§ **DATA SHOWN**:
Every row gives one point. A path goes straight from each point to the next, and from the last back to the first. The post is the endless flat space through its rows: a point in 2 columns, a line in 3, a plane in 4, and so on, so that a path can go around it. How many times does the path go around the post? Going back the other way cancels.
In the rows, zero is written as 128.

Post, 2 rows:
[[105 147 149]
 [143  95  99]]
Path, 21 rows:
[[ 86 152  61]
 [131  58  67]
 [129 106 159]
 [183 125 134]
 [146 145  74]
 [ 90 201 131]
 [ 83 139 114]
 [104  89 148]
 [167  82 167]
 [149 142 120]
 [ 71 196  90]
 [120 110  77]
 [107 107 130]
 [126 120 152]
 [142 122 132]
 [149 127  52]
 [ 85 108 103]
 [105 127 169]
 [154 100 140]
 [168  77 141]
 [164 125  65]]
Times around: 4

Post (8 x 9):
[[ 92 108 136 105 101 154  75 112 167]
 [100 102 156  84  59 116  81 165 217]
 [130 145 130  88 148 111 126 108 172]
 [ 97  87 142  93 100 135 128  79 104]
 [ 97 130 101 118 172 122  69 138  40]
 [145 101 148  81 129 146  95  92 118]
 [135 101  71 131  84  82 146 131 163]
 [137 100 144 127 130 102 122 102 152]]
Path (20 x 9):
[[ 53 113  72 112  58 163 129 105 177]
 [118  51 167 121 148 104  98 120 153]
 [ 88 113 134  92 131 108 100  79 155]
 [113 154  84  92  93 110  99 100 160]
 [144 146  97 160 211  53  71 139 127]
 [102 107 135  88 127 130  60 161 186]
 [139 108 162 107 139 113  83  79 139]
 [117 110 158 153 131  68 115 132 129]
 [131 116  86 149 101 110 124 128 176]
 [138  88 144  97 111 133  77 142 165]
 [161  73 121 100 104  58 116 150 151]
 [ 63 123  54 140 112  99  79 114 156]
 [152 119 182  70 175 102 101 125 174]
 [115 120 110 105 161  94 166  84 150]
 [127 116 127  41 131 130 124  71 134]
 [150 127 139  75 155 102 101 176 162]
 [ 95  94 111  31 136 147 143  73 119]
 [139  71 107 104  64 136  56 103 167]
 [126 120 182  60  73 141  99 121 130]
 [155  70 198 127 116 128 107  99 127]]
Times around: 2

Post (13 x 14):
[[155 133 147 126  83 155 123 152 159 140 109 167 140 127]
 [ 99  99 121 115 119  51 117 115 132 124 169 116 112 147]
 [165 124 173 113 103 154 109  99 129 146 115 112 143 133]
 [143 131 163 153 125 157 145 108 141 151 127 142 156 127]
 [154 142  98 129  63 200 132  81  99 134 160 162 135  54]
 [ 89 119  88 103 164  80  94 139 122 106 126 138 128 175]
 [104  58  95 104 166 107 100 144 133 100 134 140  99 158]
 [ 60 114 103 113 152  95 108 150 140 130 134 139  80 185]
 [124 139 172 136 112 145 150 147 147 102  98 123 130 154]
 [162 139  77 168  54 181  98 100  97 128 160 160 131 118]
 [141 143 180 127  99 167 152 144 166 138 131  96 159 145]
 [141 125 135 146  79 159 126 131  82 150 121 111 144  96]
 [160 140 132 126  99 134 171 132 125 159 120 115 117 154]]
Path:
[[155 119 187 100  67 139 211  66 156 170 187 100 131  91]
 [ 80 138 128 127  82 141 196 112 176 110 157 169 102 110]
 [169 120 135 119  47 145 139 110  73 132 118 137 143  91]
 [135 144 142 148  77 161 109 113 148 138 209 151 147 115]
 [122 126 104 120 165 154 129  76 146  85 192 119 125 132]
 [127 158 158 128  97 143 129  99 200 131 157 145 102 137]
 [120  69 170  78 119 125 133 140 101  88 152  60  75 103]
 [156 133 224 152  77 105 175  96 121 219 162  64 125 167]
 [ 86 129 114 128 101 135 126 148 117 118 139 103 137 178]
 [142 155  81 166  67 173 171  69 150 149 185 139 117 135]
 [125 149 151 153 113  80 120 130 156 121 111 132 120 159]
 [132 158 124 154  97 148 130 137 150  94  91 170 143 150]
 [194  81 121 181  43 166 117  92 162 114 172 184 172 112]
 [152  87 149 140  82 157 115 111  93 119 143 148 189  71]
 [139 132 111 118 105 134 149 148 125 144 119 114 179 140]
 [177  59 107 139 130  89 111 134 117 164 137  75 130 168]
 [127 140  65 146  91 143 132 157 113 164 150 115  53 179]
 [144 179 171 125  95  95 191  96 167 173 184 158 141 115]
 [102 132 170 117  86 108 136 131 114 189 132 119 140 130]
 [173  98 143 157  49 153  87 153 146 140  95 186 134 133]
 [ 58  94  83 125 134 152 144 174 138 133 130 154  75 142]
 [115 104 136 161 110 110 113  70  94 135 164 134 128 129]
 [185 170 158 133  74 165 134  90  95 200 136 110 133 135]
 [105 150 148 130 119  86 138 150  79 122  88  88 114 155]
 [124 170  71 153 117 110 102 104 103 145 133 126 122 151]
 [121 112 124 158 133  74 140 108 117 114 141 115 138 130]
 [ 63 141 180 124 180 142 106 152 187  77 105 136 122 162]
 [ 63 157 134 119 132 164  96 249 160 120  83 167 114 189]]
Times around: 1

§ **WHAT THIS TASK INVOLVES**: Lines from the start of the entries through the one containing "100 135 128" are to be set down again exactly, both ends included.

§ **ANSWER**:
Every row gives one point. A path goes straight from each point to the next, and from the last back to the first. The post is the endless flat space through its rows: a point in 2 columns, a line in 3, a plane in 4, and so on, so that a path can go around it. How many times does the path go around the post? Going back the other way cancels.
In the rows, zero is written as 128.

Post, 2 rows:
[[105 147 149]
 [143  95  99]]
Path, 21 rows:
[[ 86 152  61]
 [131  58  67]
 [129 106 159]
 [183 125 134]
 [146 145  74]
 [ 90 201 131]
 [ 83 139 114]
 [104  89 148]
 [167  82 167]
 [149 142 120]
 [ 71 196  90]
 [120 110  77]
 [107 107 130]
 [126 120 152]
 [142 122 132]
 [149 127  52]
 [ 85 108 103]
 [105 127 169]
 [154 100 140]
 [168  77 141]
 [164 125  65]]
Times around: 4

Post (8 x 9):
[[ 92 108 136 105 101 154  75 112 167]
 [100 102 156  84  59 116  81 165 217]
 [130 145 130  88 148 111 126 108 172]
 [ 97  87 142  93 100 135 128  79 104]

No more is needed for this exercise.